(Beginning of STORED DATA)

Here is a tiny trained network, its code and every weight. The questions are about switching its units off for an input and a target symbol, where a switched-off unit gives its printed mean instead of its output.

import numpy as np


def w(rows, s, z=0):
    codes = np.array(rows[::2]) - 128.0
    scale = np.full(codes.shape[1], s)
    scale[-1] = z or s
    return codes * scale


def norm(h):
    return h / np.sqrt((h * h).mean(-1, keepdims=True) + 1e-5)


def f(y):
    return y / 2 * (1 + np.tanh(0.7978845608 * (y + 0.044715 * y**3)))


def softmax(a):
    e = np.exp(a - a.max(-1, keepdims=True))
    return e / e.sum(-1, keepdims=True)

(End of STORED DATA)
(Beginning of STORED DATA)

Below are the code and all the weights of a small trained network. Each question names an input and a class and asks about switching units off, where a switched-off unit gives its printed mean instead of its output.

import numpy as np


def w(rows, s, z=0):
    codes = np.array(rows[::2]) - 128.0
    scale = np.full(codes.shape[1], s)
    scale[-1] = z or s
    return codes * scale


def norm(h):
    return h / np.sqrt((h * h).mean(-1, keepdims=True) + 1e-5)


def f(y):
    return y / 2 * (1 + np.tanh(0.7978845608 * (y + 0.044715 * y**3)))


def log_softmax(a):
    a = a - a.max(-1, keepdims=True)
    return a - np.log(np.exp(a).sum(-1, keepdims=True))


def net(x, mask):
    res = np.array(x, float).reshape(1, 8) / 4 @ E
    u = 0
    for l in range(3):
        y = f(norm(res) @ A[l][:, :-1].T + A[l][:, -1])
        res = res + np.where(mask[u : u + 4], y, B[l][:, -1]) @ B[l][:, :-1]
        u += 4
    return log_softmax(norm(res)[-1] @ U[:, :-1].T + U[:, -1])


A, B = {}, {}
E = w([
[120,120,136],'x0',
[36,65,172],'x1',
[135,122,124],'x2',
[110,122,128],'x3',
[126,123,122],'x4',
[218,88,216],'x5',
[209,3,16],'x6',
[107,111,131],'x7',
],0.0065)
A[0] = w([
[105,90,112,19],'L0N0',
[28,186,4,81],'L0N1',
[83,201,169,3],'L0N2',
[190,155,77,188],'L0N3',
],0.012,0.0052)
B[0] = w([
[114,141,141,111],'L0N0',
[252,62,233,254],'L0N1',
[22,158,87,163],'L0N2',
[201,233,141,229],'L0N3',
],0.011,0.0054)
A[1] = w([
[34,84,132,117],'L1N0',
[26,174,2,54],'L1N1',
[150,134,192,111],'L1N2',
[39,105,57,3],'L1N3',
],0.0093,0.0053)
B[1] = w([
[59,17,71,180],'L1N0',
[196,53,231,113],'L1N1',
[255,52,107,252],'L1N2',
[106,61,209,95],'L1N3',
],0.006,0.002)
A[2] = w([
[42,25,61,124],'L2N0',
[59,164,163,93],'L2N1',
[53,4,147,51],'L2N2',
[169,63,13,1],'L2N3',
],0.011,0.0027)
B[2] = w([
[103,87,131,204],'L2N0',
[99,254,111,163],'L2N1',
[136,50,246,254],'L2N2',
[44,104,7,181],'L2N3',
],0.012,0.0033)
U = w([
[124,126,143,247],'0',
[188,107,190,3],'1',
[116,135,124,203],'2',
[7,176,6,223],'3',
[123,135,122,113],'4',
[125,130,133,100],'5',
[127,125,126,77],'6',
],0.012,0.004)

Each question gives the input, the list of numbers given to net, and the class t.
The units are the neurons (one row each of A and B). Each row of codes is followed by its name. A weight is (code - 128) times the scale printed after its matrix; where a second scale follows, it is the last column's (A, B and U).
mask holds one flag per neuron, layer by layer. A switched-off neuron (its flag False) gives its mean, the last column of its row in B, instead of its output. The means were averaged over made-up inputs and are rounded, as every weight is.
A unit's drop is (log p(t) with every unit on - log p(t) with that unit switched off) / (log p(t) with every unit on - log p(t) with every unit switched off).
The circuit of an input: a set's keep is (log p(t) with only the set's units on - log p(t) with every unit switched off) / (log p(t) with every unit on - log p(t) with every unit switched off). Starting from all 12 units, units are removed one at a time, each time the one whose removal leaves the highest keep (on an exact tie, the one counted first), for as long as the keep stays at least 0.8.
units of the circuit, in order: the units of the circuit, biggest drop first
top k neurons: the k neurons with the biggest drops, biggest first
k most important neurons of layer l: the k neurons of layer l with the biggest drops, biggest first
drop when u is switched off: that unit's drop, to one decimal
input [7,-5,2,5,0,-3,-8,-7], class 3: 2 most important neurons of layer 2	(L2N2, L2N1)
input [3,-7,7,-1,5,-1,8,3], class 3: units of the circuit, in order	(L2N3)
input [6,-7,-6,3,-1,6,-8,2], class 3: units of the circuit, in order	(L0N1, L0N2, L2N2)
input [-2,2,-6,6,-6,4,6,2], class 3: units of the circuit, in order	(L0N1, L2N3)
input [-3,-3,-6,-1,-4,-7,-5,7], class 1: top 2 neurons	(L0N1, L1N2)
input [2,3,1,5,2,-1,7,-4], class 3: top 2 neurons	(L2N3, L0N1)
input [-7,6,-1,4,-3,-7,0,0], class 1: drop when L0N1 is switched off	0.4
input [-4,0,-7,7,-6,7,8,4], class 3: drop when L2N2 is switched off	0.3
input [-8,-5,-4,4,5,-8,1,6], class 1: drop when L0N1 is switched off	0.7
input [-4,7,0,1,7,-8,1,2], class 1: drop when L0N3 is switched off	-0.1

(End of STORED DATA)
(Beginning of STORED DATA)

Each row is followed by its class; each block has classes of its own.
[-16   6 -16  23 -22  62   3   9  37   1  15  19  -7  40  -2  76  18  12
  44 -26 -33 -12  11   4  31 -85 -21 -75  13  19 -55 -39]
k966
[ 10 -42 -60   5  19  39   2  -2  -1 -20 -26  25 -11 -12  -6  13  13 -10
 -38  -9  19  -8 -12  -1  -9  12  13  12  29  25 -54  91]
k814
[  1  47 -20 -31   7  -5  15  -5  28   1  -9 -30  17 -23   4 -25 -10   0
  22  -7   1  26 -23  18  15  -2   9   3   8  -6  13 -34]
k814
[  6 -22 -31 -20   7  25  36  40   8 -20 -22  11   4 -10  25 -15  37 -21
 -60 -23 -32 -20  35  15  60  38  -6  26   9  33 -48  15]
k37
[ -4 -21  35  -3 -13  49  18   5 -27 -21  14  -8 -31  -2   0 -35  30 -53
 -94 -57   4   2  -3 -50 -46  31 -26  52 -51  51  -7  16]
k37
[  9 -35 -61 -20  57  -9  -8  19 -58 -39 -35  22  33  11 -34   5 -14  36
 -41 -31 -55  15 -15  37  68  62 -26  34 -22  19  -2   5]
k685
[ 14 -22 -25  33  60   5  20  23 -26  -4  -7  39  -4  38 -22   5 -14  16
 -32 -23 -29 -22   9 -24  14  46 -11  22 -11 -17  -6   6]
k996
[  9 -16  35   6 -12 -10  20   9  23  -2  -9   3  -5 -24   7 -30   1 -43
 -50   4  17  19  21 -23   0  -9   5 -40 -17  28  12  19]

(End of STORED DATA)

### HOW TO COMPLETE THIS TASK:
Return all lines in the data that include the word "mask".

### EXERCISE RESPONSE:
def net(x, mask):
        res = res + np.where(mask[u : u + 4], y, B[l][:, -1]) @ B[l][:, :-1]
mask holds one flag per neuron, layer by layer. A switched-off neuron (its flag False) gives its mean, the last column of its row in B, instead of its output. The means were averaged over made-up inputs and are rounded, as every weight is.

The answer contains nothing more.